— Task statement —
Reproduce the records below exactly, but only between the lines holding "12 | birom, dumal, Zufe" and "1 | Zufe, birom, dumal", inclusive.

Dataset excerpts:
● ● ● ●

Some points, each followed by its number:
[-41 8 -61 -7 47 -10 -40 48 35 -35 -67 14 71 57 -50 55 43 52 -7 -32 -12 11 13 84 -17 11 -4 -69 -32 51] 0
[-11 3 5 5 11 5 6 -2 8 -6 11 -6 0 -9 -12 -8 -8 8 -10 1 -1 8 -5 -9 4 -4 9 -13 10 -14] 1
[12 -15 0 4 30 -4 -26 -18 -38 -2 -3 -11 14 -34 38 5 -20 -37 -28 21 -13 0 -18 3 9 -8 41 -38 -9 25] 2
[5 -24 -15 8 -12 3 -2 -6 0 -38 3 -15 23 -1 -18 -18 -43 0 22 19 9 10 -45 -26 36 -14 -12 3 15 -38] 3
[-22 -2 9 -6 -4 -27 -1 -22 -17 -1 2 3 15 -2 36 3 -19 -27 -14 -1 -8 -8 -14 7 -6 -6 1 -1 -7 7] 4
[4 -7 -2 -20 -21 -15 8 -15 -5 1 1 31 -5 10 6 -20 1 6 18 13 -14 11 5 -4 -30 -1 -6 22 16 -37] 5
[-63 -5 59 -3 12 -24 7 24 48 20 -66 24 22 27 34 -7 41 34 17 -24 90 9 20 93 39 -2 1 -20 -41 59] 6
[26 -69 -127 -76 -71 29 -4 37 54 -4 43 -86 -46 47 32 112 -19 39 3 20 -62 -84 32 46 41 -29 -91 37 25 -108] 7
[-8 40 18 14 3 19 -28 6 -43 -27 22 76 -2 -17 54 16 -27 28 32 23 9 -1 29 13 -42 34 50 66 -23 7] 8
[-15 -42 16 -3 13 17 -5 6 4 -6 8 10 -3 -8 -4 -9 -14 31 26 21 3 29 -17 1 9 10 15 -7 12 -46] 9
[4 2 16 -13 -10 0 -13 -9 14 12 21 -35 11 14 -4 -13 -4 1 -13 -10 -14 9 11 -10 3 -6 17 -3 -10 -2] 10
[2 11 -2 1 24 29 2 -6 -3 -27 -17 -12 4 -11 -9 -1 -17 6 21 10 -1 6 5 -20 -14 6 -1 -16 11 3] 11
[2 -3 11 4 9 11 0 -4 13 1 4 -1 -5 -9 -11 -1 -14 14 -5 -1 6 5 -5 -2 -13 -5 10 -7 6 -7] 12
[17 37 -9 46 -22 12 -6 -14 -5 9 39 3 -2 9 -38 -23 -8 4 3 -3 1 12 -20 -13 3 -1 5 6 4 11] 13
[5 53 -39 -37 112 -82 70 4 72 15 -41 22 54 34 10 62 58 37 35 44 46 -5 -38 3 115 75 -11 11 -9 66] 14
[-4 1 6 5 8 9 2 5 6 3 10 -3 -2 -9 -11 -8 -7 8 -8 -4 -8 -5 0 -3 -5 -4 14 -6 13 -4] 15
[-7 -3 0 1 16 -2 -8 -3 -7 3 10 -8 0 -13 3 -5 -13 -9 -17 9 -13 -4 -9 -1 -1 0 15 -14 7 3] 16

● ● ● ●

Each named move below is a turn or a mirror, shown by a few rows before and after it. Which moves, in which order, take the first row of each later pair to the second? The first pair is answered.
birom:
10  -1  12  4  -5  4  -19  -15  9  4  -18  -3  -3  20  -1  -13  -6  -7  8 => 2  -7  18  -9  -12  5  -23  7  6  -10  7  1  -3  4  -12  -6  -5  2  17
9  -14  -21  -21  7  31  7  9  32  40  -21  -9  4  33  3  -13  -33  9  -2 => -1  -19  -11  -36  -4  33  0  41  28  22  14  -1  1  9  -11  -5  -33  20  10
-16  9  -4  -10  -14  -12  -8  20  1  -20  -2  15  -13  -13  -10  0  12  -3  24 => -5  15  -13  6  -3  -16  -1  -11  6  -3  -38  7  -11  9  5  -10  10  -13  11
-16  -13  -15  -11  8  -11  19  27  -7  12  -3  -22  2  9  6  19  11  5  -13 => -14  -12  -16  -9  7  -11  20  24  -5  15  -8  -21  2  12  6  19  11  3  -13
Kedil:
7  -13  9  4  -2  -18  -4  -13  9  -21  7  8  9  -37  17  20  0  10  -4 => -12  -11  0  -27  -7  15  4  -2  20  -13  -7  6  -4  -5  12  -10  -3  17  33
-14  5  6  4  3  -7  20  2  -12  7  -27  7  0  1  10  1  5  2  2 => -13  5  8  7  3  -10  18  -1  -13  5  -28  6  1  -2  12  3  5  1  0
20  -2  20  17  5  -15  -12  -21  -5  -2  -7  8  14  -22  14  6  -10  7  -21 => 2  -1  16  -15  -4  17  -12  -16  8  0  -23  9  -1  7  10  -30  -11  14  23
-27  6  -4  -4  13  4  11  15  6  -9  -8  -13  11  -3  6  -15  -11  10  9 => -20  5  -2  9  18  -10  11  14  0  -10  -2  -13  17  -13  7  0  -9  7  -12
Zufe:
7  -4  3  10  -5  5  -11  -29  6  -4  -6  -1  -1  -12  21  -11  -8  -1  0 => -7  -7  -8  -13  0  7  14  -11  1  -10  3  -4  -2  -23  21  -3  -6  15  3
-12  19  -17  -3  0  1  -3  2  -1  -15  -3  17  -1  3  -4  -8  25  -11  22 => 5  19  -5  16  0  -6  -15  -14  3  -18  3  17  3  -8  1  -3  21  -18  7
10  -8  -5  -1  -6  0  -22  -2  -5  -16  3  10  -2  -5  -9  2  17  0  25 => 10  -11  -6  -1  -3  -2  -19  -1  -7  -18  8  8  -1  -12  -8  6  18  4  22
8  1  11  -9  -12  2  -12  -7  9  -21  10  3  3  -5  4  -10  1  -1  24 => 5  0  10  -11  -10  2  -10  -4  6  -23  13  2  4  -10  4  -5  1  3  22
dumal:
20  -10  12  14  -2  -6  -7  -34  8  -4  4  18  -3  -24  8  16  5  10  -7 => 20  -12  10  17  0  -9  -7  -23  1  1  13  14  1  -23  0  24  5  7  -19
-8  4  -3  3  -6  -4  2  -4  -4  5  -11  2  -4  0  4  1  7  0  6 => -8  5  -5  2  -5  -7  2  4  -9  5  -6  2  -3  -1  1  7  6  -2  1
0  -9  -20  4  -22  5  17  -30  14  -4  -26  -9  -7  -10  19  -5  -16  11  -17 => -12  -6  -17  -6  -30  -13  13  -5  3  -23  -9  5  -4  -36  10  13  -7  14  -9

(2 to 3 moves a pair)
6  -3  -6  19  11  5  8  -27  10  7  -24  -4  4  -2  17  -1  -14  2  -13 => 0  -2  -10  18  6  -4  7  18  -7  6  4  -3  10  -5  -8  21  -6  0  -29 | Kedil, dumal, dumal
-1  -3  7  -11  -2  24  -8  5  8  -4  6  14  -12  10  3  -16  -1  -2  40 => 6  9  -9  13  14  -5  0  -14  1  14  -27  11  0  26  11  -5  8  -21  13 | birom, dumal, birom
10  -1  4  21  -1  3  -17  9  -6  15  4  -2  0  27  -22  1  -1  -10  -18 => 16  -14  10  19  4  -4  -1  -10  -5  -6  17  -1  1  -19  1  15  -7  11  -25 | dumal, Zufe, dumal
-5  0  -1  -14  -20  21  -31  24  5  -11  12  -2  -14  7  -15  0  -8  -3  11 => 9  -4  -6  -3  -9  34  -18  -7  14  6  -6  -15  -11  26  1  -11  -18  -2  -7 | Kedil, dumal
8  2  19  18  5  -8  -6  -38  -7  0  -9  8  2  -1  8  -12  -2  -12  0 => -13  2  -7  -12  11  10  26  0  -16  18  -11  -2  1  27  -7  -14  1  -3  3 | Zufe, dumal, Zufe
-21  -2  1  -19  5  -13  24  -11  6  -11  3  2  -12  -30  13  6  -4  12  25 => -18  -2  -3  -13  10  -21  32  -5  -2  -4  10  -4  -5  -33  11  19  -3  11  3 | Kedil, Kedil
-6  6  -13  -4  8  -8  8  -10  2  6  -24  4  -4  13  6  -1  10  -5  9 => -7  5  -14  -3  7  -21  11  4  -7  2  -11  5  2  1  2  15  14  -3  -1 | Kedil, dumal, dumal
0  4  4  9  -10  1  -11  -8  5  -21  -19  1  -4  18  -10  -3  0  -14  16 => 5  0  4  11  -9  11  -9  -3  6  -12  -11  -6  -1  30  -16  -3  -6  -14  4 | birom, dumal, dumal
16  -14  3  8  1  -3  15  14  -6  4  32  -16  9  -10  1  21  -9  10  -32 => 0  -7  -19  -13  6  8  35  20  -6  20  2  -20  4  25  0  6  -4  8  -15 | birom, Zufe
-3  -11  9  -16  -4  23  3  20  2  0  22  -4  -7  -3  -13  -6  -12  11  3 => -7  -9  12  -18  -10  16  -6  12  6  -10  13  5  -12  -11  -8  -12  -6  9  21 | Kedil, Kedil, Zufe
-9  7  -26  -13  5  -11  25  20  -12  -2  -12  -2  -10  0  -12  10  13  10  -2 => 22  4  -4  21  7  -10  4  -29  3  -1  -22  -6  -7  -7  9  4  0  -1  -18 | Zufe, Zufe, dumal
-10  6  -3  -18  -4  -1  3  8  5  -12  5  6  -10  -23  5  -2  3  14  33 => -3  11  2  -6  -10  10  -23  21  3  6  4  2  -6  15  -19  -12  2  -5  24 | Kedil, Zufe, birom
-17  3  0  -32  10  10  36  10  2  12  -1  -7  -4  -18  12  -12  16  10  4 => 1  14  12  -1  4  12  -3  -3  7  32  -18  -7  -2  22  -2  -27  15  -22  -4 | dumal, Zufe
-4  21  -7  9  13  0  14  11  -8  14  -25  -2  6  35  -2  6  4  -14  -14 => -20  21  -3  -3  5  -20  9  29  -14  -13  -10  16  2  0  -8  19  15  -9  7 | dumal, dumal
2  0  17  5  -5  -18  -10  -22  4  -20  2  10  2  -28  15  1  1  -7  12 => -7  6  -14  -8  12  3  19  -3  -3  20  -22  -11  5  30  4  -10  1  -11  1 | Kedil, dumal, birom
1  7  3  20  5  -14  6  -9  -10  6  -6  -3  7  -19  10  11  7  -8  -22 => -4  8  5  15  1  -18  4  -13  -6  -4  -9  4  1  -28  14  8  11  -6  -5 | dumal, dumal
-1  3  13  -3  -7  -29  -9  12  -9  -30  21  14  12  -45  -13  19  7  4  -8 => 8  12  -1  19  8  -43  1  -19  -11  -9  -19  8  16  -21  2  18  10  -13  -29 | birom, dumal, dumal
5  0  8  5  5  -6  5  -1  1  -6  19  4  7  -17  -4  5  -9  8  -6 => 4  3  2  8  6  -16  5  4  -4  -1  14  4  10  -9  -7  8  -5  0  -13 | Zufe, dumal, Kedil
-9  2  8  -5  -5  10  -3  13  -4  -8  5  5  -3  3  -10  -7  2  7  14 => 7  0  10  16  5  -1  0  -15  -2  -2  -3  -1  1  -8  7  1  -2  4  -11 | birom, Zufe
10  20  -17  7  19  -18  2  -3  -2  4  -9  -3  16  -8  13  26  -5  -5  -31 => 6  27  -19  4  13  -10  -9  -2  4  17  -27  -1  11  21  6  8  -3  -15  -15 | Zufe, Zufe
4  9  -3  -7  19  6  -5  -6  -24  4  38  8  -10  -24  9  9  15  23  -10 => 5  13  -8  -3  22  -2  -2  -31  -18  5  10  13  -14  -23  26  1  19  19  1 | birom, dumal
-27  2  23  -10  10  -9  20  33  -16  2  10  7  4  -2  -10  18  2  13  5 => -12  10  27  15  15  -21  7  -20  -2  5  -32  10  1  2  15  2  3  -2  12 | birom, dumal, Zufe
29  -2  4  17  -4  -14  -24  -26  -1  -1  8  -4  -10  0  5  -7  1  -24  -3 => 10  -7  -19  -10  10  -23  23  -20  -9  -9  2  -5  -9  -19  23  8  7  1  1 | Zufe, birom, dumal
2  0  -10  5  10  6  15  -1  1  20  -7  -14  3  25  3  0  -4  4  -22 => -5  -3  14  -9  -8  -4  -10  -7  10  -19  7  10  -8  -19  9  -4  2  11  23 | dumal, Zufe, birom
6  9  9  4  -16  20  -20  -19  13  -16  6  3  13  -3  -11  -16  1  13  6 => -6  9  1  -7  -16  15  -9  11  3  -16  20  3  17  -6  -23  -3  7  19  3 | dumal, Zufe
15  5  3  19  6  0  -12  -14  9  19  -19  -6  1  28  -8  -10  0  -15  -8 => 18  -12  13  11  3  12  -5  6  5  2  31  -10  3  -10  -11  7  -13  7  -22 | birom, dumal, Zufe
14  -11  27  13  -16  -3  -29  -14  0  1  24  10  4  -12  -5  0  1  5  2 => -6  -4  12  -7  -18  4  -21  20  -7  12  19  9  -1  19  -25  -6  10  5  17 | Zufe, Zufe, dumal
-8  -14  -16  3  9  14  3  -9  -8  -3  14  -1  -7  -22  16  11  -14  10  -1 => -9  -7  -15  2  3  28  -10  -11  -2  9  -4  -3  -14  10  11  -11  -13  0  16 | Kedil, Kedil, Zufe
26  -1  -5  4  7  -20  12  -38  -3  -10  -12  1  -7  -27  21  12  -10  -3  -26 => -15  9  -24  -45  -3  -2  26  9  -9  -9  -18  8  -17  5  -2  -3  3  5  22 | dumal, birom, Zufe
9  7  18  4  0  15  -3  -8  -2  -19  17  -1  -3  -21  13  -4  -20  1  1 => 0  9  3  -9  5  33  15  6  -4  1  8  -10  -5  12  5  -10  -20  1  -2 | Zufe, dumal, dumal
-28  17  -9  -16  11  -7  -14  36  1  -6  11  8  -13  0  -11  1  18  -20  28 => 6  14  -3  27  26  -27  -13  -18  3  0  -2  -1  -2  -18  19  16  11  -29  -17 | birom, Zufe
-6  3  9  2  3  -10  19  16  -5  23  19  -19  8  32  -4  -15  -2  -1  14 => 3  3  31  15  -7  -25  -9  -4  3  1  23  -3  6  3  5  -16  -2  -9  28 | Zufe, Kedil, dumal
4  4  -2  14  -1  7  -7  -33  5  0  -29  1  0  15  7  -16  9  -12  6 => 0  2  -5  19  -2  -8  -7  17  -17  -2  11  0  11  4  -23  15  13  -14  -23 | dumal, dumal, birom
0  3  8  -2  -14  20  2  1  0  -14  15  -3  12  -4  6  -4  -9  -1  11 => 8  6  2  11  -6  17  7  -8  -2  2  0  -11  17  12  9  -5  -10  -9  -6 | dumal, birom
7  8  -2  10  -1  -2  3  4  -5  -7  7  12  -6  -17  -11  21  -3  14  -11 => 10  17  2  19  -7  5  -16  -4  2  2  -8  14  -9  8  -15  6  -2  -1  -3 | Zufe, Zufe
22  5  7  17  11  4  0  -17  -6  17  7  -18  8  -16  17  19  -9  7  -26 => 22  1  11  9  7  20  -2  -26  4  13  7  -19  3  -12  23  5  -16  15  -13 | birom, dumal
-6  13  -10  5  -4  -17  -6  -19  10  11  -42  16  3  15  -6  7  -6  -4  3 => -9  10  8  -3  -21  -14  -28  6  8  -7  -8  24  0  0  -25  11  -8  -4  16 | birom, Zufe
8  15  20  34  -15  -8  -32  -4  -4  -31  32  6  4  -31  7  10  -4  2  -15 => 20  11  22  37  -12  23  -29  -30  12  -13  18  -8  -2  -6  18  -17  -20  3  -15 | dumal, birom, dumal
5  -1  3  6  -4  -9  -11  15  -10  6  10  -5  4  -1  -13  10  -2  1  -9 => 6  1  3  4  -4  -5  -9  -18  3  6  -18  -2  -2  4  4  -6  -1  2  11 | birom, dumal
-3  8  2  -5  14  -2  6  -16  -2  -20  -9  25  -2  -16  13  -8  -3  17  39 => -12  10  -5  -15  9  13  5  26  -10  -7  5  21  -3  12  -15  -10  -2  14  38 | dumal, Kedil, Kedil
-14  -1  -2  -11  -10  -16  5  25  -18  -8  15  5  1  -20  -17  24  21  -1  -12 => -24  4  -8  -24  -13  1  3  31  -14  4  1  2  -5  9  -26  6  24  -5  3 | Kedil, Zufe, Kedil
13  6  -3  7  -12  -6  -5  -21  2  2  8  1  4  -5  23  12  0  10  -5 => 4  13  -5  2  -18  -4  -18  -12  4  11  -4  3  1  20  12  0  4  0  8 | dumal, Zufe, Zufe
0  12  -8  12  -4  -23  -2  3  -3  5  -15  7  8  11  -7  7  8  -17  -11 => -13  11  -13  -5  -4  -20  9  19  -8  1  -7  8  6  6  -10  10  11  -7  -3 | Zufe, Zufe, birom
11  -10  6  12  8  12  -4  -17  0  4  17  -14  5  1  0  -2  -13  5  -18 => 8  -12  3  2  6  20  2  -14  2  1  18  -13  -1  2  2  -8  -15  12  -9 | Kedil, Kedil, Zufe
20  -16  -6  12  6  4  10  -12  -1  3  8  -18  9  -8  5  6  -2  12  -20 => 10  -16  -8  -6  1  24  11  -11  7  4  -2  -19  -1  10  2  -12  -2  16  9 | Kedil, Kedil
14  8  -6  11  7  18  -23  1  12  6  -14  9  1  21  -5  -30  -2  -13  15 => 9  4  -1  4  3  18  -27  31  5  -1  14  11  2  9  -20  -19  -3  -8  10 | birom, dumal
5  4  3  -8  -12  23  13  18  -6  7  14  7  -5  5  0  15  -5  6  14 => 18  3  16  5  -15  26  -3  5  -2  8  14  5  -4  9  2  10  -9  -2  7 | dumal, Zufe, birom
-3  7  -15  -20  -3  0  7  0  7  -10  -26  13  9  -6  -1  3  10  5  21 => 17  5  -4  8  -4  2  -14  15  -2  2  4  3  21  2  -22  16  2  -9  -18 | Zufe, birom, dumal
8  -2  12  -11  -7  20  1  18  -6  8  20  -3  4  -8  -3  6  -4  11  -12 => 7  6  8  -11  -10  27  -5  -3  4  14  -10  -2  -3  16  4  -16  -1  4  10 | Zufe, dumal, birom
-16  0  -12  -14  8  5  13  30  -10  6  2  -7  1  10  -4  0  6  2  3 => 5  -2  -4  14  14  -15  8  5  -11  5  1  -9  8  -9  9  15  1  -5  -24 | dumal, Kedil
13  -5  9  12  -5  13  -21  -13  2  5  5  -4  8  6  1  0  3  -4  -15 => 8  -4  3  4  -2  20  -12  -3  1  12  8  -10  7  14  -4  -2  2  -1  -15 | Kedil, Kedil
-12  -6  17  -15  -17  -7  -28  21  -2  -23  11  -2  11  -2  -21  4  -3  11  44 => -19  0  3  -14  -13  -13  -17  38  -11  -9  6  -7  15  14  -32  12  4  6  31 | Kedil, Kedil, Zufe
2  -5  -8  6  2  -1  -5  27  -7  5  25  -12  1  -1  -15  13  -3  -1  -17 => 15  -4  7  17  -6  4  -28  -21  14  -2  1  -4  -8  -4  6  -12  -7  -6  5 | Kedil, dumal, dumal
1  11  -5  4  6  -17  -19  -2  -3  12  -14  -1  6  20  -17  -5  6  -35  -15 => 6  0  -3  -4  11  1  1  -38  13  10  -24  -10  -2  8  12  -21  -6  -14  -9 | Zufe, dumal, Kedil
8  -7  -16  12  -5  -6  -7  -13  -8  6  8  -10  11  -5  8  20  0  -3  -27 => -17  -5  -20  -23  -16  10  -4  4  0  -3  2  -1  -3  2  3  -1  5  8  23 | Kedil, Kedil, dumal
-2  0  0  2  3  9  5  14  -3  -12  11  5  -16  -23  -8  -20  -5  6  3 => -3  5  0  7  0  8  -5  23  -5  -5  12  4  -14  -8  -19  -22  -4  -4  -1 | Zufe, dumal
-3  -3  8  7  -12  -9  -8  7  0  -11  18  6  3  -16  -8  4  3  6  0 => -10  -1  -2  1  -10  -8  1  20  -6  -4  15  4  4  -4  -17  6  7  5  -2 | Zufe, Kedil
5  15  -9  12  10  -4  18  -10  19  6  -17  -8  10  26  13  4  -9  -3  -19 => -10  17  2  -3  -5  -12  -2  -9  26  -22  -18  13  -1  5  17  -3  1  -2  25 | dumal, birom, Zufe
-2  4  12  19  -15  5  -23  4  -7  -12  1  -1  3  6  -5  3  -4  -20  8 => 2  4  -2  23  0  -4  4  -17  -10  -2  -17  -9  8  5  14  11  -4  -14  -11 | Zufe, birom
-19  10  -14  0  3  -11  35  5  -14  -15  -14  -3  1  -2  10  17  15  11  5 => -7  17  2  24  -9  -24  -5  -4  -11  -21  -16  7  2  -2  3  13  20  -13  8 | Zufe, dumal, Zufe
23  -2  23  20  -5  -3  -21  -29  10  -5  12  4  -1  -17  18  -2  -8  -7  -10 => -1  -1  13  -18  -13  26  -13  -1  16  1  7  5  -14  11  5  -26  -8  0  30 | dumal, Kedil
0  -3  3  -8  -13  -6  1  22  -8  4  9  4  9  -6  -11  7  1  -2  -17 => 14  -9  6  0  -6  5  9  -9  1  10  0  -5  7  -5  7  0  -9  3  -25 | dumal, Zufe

● ● ● ●

— Response below —
-27  2  23  -10  10  -9  20  33  -16  2  10  7  4  -2  -10  18  2  13  5 => -12  10  27  15  15  -21  7  -20  -2  5  -32  10  1  2  15  2  3  -2  12 | birom, dumal, Zufe
29  -2  4  17  -4  -14  -24  -26  -1  -1  8  -4  -10  0  5  -7  1  -24  -3 => 10  -7  -19  -10  10  -23  23  -20  -9  -9  2  -5  -9  -19  23  8  7  1  1 | Zufe, birom, dumal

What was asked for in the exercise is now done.